Stored entries:
*** Block opens ***

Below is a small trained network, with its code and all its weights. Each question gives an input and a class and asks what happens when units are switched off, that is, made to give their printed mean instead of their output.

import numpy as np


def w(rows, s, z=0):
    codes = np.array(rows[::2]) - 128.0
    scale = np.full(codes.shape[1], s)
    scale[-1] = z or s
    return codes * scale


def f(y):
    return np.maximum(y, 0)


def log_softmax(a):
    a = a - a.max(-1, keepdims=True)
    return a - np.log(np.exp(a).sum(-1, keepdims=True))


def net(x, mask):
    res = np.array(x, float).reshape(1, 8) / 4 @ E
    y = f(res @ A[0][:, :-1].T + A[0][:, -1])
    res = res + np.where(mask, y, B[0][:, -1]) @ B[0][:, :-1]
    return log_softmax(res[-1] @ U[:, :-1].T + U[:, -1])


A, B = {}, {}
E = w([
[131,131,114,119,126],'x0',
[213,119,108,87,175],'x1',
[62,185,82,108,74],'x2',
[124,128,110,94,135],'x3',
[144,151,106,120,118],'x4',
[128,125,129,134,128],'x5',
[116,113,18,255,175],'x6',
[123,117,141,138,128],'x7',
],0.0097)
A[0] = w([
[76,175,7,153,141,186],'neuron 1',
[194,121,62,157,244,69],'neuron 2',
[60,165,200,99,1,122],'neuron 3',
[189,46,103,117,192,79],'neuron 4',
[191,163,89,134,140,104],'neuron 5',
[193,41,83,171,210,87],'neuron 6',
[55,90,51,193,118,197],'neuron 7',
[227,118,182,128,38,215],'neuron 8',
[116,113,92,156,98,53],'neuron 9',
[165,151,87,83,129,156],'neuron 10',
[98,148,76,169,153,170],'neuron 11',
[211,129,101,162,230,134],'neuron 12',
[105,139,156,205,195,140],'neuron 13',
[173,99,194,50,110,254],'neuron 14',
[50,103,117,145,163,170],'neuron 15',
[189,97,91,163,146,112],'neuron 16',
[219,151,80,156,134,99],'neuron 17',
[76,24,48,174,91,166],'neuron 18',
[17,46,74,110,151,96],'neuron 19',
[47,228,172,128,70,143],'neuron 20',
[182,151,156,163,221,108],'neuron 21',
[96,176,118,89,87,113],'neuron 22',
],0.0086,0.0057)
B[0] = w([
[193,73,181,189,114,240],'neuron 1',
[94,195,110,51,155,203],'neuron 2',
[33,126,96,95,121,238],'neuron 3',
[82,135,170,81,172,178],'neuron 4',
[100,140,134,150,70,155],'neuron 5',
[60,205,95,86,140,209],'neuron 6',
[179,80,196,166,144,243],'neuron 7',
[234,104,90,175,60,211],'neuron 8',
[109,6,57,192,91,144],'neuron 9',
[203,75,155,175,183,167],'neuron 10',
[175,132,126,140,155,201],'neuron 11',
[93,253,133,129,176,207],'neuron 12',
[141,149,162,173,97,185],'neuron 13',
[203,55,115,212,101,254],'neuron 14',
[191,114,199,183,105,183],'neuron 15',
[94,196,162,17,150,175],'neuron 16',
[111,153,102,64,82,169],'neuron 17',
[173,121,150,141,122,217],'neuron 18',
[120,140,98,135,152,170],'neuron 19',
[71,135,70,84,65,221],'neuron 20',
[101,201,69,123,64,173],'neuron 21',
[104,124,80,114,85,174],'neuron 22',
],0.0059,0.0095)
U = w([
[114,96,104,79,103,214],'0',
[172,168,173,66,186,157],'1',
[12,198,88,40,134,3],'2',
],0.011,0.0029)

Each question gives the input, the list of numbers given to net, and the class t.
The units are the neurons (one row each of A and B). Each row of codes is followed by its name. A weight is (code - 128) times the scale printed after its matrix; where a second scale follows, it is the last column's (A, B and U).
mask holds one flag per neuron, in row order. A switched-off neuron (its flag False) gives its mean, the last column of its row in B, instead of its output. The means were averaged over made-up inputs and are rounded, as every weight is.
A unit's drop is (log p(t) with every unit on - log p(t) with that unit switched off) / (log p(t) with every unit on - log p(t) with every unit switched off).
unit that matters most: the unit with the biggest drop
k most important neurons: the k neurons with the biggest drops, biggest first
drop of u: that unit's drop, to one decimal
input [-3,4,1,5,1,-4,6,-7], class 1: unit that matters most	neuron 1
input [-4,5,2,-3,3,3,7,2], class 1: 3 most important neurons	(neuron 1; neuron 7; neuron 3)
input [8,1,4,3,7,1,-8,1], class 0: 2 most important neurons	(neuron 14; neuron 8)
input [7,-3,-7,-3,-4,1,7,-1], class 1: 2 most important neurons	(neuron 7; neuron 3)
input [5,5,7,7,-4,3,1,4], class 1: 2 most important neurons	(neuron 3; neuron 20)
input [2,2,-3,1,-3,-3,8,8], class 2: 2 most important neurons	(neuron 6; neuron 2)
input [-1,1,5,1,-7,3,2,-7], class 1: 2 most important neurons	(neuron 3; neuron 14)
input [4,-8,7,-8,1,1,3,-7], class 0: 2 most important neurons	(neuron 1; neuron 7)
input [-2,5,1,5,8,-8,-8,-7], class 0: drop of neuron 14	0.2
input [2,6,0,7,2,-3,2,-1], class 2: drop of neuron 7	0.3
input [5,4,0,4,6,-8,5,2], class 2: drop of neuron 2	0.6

*** Block closes ***
*** Block opens ***

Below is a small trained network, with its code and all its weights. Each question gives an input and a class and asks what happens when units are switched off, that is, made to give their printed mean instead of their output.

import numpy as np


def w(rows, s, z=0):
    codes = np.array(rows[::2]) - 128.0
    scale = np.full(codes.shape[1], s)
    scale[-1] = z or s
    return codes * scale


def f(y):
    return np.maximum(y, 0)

*** Block closes ***
*** Block opens ***

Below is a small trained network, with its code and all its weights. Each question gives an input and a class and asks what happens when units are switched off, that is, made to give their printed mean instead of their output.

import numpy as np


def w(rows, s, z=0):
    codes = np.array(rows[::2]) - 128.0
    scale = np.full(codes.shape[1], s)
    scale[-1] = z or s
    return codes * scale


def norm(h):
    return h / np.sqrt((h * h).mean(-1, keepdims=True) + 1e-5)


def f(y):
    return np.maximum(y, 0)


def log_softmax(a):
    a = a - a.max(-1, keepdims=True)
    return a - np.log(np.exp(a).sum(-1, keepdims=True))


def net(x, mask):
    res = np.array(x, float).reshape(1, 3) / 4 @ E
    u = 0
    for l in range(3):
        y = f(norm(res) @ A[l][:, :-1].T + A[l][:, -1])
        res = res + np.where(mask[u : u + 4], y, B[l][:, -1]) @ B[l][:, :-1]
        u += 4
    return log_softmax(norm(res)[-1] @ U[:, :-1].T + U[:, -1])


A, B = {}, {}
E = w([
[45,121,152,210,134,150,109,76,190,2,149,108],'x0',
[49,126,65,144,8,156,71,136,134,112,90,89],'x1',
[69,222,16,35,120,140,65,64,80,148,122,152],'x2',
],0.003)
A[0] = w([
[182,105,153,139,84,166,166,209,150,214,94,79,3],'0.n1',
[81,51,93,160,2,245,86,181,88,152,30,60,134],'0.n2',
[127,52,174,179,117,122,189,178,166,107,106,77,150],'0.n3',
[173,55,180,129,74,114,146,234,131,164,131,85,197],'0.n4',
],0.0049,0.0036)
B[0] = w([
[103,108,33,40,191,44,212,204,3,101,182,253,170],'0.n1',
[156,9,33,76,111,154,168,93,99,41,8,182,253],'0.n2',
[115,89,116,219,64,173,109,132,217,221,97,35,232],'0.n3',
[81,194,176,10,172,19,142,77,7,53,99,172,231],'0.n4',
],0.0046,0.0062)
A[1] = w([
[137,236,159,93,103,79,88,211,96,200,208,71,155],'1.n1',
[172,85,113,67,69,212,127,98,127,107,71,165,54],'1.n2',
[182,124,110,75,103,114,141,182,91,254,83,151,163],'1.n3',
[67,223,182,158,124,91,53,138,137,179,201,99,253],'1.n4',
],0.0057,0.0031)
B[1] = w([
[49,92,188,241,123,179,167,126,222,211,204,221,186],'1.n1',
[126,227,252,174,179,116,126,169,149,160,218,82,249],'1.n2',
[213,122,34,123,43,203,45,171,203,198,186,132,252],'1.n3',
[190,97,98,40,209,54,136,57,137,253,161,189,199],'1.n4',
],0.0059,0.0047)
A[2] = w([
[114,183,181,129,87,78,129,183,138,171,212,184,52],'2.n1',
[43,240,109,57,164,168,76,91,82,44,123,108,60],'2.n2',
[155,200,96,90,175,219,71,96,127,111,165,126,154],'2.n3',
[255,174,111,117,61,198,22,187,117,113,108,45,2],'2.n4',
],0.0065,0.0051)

*** Block closes ***

> **Try it**
In the entries above, find the line with "input [-2,5,1,5,8,-8,-8,-7], class" and the line with "input [5,4,0,4,6,-8,5,2], class", then set down exactly those two and every line between them, nothing else.

> **Response below**
input [-2,5,1,5,8,-8,-8,-7], class 0: drop of neuron 14	0.2
input [2,6,0,7,2,-3,2,-1], class 2: drop of neuron 7	0.3
input [5,4,0,4,6,-8,5,2], class 2: drop of neuron 2	0.6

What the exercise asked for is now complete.